- Stored records
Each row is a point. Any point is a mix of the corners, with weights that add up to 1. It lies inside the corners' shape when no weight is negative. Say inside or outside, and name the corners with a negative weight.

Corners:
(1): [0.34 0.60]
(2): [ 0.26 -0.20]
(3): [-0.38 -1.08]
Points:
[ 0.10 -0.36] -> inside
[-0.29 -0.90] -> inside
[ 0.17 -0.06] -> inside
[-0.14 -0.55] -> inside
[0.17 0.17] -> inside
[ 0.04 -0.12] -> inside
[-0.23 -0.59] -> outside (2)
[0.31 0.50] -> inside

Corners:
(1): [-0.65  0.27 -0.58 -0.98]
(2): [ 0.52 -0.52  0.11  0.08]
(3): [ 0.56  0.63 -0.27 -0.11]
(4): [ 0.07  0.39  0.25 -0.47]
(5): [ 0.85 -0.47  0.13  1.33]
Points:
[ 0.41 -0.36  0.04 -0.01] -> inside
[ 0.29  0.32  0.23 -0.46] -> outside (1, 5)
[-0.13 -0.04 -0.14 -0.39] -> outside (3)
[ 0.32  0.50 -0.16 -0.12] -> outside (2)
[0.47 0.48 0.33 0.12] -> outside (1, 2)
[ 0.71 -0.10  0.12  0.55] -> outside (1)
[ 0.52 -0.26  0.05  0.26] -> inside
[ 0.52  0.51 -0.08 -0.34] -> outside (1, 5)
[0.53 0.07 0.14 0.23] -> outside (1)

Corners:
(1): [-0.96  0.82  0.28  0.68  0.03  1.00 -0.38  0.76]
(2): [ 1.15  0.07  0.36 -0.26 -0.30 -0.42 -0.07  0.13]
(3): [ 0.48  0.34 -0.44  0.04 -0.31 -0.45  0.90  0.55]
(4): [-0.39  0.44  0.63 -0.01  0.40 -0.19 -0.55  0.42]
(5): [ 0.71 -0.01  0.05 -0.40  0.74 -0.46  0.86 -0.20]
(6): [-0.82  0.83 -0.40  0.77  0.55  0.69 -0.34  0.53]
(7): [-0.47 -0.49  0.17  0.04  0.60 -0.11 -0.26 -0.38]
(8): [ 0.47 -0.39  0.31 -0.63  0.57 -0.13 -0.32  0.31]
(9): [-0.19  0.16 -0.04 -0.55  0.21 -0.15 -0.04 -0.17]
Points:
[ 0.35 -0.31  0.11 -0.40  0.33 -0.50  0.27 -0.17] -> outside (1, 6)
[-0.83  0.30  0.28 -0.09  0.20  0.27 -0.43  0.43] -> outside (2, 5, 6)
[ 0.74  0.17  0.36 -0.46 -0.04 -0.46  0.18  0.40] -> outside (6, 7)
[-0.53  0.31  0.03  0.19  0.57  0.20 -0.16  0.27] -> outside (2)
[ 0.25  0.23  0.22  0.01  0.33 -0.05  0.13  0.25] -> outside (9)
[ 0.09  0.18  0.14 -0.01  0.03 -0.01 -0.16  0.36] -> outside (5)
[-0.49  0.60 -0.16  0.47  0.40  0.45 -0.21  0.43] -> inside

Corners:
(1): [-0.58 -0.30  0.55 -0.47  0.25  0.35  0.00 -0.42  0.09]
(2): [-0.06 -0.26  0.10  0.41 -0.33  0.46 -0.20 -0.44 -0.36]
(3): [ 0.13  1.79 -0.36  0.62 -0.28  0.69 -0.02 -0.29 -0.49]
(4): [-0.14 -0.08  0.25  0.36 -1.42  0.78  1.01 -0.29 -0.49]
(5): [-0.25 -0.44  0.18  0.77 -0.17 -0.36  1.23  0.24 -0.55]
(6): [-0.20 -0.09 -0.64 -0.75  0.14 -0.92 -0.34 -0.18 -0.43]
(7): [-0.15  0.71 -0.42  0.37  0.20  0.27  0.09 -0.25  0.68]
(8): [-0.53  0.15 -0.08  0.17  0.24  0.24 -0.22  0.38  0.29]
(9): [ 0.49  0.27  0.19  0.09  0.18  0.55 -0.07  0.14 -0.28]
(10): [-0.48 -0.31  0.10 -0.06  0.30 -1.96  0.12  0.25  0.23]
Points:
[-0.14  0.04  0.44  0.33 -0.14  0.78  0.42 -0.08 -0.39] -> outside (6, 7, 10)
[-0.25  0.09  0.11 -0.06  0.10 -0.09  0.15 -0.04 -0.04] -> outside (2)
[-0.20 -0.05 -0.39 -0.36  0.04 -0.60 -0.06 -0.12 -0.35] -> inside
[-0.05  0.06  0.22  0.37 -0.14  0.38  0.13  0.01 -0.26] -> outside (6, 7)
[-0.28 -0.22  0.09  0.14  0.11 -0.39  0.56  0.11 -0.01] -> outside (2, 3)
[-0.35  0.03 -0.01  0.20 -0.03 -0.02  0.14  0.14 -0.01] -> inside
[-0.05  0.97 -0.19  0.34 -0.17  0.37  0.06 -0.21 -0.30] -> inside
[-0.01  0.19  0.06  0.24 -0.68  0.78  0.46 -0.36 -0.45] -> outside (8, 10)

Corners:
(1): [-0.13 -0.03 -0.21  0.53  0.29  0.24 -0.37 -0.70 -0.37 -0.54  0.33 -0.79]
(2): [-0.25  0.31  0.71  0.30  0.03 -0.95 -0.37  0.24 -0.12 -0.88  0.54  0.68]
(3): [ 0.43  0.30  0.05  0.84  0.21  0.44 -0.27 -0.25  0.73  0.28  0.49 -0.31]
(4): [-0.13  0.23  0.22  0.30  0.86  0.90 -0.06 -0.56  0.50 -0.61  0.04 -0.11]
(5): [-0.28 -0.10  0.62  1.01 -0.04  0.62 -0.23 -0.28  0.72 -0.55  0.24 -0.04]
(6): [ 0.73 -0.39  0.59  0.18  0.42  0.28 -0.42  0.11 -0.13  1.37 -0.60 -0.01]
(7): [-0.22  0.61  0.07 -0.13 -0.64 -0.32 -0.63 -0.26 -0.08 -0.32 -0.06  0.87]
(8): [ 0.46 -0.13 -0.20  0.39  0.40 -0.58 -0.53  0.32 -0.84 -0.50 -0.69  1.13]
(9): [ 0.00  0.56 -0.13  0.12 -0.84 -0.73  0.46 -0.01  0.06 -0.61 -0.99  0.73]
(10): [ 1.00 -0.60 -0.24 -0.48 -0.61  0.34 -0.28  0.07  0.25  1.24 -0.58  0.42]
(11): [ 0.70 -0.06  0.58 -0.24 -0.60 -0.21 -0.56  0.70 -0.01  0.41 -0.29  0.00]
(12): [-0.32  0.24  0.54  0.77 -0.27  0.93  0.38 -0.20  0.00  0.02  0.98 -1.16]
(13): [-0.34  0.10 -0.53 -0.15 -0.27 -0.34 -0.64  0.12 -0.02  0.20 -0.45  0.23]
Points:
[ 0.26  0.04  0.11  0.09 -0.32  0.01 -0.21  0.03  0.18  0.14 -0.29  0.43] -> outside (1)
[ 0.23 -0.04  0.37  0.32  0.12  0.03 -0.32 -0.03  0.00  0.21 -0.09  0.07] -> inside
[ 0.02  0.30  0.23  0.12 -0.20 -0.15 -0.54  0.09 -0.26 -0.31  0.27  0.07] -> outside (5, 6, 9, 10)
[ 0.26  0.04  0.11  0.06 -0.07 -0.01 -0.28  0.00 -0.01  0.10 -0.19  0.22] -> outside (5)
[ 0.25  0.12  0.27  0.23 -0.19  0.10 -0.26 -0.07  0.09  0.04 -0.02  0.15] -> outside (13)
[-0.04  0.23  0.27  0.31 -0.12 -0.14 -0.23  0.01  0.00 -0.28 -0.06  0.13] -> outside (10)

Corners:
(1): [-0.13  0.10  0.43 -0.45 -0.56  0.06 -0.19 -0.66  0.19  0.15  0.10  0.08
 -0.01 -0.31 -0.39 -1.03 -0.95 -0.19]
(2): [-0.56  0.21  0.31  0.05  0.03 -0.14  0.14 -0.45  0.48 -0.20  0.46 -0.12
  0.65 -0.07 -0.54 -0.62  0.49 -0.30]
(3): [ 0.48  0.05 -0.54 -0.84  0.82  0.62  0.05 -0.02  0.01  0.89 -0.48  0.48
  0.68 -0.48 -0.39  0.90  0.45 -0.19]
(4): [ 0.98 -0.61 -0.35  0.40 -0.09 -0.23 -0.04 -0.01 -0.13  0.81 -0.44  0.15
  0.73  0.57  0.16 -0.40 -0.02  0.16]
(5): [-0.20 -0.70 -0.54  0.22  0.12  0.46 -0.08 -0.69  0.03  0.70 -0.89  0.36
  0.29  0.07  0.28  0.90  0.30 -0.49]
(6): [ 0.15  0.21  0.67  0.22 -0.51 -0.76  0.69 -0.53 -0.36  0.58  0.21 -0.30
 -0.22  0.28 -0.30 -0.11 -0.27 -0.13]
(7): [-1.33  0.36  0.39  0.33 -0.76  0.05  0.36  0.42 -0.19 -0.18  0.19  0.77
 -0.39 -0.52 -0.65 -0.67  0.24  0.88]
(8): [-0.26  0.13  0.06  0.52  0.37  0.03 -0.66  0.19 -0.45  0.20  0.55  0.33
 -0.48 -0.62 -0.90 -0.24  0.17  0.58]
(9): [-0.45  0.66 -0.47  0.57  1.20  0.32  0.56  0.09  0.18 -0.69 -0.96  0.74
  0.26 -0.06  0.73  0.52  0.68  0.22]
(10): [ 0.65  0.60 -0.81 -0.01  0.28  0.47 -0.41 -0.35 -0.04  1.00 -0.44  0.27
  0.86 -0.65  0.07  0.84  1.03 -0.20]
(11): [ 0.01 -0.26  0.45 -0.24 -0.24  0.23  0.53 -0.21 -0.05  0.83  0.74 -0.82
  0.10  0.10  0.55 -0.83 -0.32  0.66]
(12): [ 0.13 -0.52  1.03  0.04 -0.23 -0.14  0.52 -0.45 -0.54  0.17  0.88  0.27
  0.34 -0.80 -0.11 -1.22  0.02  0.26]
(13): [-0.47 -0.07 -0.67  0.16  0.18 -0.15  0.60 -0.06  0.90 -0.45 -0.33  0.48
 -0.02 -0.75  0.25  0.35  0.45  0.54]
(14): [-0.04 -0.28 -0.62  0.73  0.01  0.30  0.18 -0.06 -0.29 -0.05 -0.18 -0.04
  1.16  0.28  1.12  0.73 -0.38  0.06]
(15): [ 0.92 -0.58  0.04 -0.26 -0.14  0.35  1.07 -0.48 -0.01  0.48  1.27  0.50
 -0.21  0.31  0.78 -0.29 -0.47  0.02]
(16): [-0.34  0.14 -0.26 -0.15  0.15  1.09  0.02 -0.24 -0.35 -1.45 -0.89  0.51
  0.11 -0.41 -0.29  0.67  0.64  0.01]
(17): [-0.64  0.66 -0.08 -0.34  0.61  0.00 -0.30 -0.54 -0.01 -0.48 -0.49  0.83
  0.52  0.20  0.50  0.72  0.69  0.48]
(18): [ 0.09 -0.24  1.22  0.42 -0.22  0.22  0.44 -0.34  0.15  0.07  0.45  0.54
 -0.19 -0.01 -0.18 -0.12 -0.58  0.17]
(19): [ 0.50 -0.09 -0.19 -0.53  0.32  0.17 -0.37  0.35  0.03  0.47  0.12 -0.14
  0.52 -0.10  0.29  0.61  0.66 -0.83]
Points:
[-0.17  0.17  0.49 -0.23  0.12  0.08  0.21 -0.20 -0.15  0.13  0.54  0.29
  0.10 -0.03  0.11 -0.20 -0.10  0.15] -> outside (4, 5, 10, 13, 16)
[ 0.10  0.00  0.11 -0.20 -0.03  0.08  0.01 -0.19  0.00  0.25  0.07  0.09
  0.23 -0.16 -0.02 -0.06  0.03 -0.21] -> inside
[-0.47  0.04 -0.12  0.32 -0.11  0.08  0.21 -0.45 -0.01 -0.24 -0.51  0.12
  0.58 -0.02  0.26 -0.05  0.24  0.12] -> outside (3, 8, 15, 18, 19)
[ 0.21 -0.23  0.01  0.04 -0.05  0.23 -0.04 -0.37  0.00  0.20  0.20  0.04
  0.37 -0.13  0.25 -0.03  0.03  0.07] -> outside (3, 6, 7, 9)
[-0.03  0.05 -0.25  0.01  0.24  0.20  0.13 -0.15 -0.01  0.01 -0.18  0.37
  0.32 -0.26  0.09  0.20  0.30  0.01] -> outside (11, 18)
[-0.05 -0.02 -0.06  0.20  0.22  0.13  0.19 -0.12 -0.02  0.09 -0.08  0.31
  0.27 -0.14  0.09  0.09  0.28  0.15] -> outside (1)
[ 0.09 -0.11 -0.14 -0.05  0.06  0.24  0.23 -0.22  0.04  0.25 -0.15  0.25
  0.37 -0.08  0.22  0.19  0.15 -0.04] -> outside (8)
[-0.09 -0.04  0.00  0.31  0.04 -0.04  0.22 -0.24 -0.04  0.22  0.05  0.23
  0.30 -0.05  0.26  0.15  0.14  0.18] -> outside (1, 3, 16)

- PROBLEM STATEMENT
Each line of the records above, from the first through the one containing "0.63 -0.27 -0.11]", is to be retyped exactly; no other line belongs.

- EXERCISE RESPONSE
Each row is a point. Any point is a mix of the corners, with weights that add up to 1. It lies inside the corners' shape when no weight is negative. Say inside or outside, and name the corners with a negative weight.

Corners:
(1): [0.34 0.60]
(2): [ 0.26 -0.20]
(3): [-0.38 -1.08]
Points:
[ 0.10 -0.36] -> inside
[-0.29 -0.90] -> inside
[ 0.17 -0.06] -> inside
[-0.14 -0.55] -> inside
[0.17 0.17] -> inside
[ 0.04 -0.12] -> inside
[-0.23 -0.59] -> outside (2)
[0.31 0.50] -> inside

Corners:
(1): [-0.65  0.27 -0.58 -0.98]
(2): [ 0.52 -0.52  0.11  0.08]
(3): [ 0.56  0.63 -0.27 -0.11]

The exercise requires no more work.